Given entries —
----

arr = [138, 134, 127, 98, 104, 128]
arr[0] = 138
arr[3] = 98

x =
[[144 116 136 150 128 121 109 121 119 137 127 109 142 136]
 [125 136 139 128 123 139 132 127 119 139 133 126 119 133]
 [132 112 143 138 126 125 126 127 124 134 135 135 139 116]
 [125 127 120 145 126 113 119 122 141 142 113 112 129 133]
 [131 129 144 127 123 140 127 129 120 141 128 153 122 131]
 [129 129 123 138 125 134 119 130 118 132 136 115 124 140]
 [138 133 128 121 134 128 126 119 127 139 124 148 126 138]
 [127 128 115 117 127 131 127 127 129 128 122 137 122 127]
 [149 125 146 133 145 133 144 116 121 130 141 107 125 127]
 [128 121 143 139 130 118 129 120 118 141 138 140 130 130]
 [127 120 127 135 122 128 112 125 121 146 119 144 123 151]
 [123 136 110 119 123 125 129 127 129 119 119 153 115 136]
 [131 118 136 144 124 122 122 136 124 135 120 121 147 127]
 [143 139 132 119 148 138 129 120 130 124 131 118 129 131]]
x[0,-14]: 144
x[-14,-4]: 127
x[-7,-9]: 131
x[:, -3]: [109, 126, 135, 112, 153, 115, 148, 137, 107, 140, 144, 153, 121, 118]
x[10,7]: 125
x[1,0]: 125
x[2,5]: 125
x[0,12]: 142
x[-9,6]: 119
x[-3,7]: 127
x[11,-12]: 110
x[11,-10]: 123
x[:, -2]: [142, 119, 139, 129, 122, 124, 126, 122, 125, 130, 123, 115, 147, 129]
x[7,6]: 127
x[5,1]: 129
x[-4,-8]: 112
x[-7,-5]: 128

----

Problem — Please print the records above exactly, leaving nothing out.

Solution below —
arr = [138, 134, 127, 98, 104, 128]
arr[0] = 138
arr[3] = 98

x =
[[144 116 136 150 128 121 109 121 119 137 127 109 142 136]
 [125 136 139 128 123 139 132 127 119 139 133 126 119 133]
 [132 112 143 138 126 125 126 127 124 134 135 135 139 116]
 [125 127 120 145 126 113 119 122 141 142 113 112 129 133]
 [131 129 144 127 123 140 127 129 120 141 128 153 122 131]
 [129 129 123 138 125 134 119 130 118 132 136 115 124 140]
 [138 133 128 121 134 128 126 119 127 139 124 148 126 138]
 [127 128 115 117 127 131 127 127 129 128 122 137 122 127]
 [149 125 146 133 145 133 144 116 121 130 141 107 125 127]
 [128 121 143 139 130 118 129 120 118 141 138 140 130 130]
 [127 120 127 135 122 128 112 125 121 146 119 144 123 151]
 [123 136 110 119 123 125 129 127 129 119 119 153 115 136]
 [131 118 136 144 124 122 122 136 124 135 120 121 147 127]
 [143 139 132 119 148 138 129 120 130 124 131 118 129 131]]
x[0,-14]: 144
x[-14,-4]: 127
x[-7,-9]: 131
x[:, -3]: [109, 126, 135, 112, 153, 115, 148, 137, 107, 140, 144, 153, 121, 118]
x[10,7]: 125
x[1,0]: 125
x[2,5]: 125
x[0,12]: 142
x[-9,6]: 119
x[-3,7]: 127
x[11,-12]: 110
x[11,-10]: 123
x[:, -2]: [142, 119, 139, 129, 122, 124, 126, 122, 125, 130, 123, 115, 147, 129]
x[7,6]: 127
x[5,1]: 129
x[-4,-8]: 112
x[-7,-5]: 128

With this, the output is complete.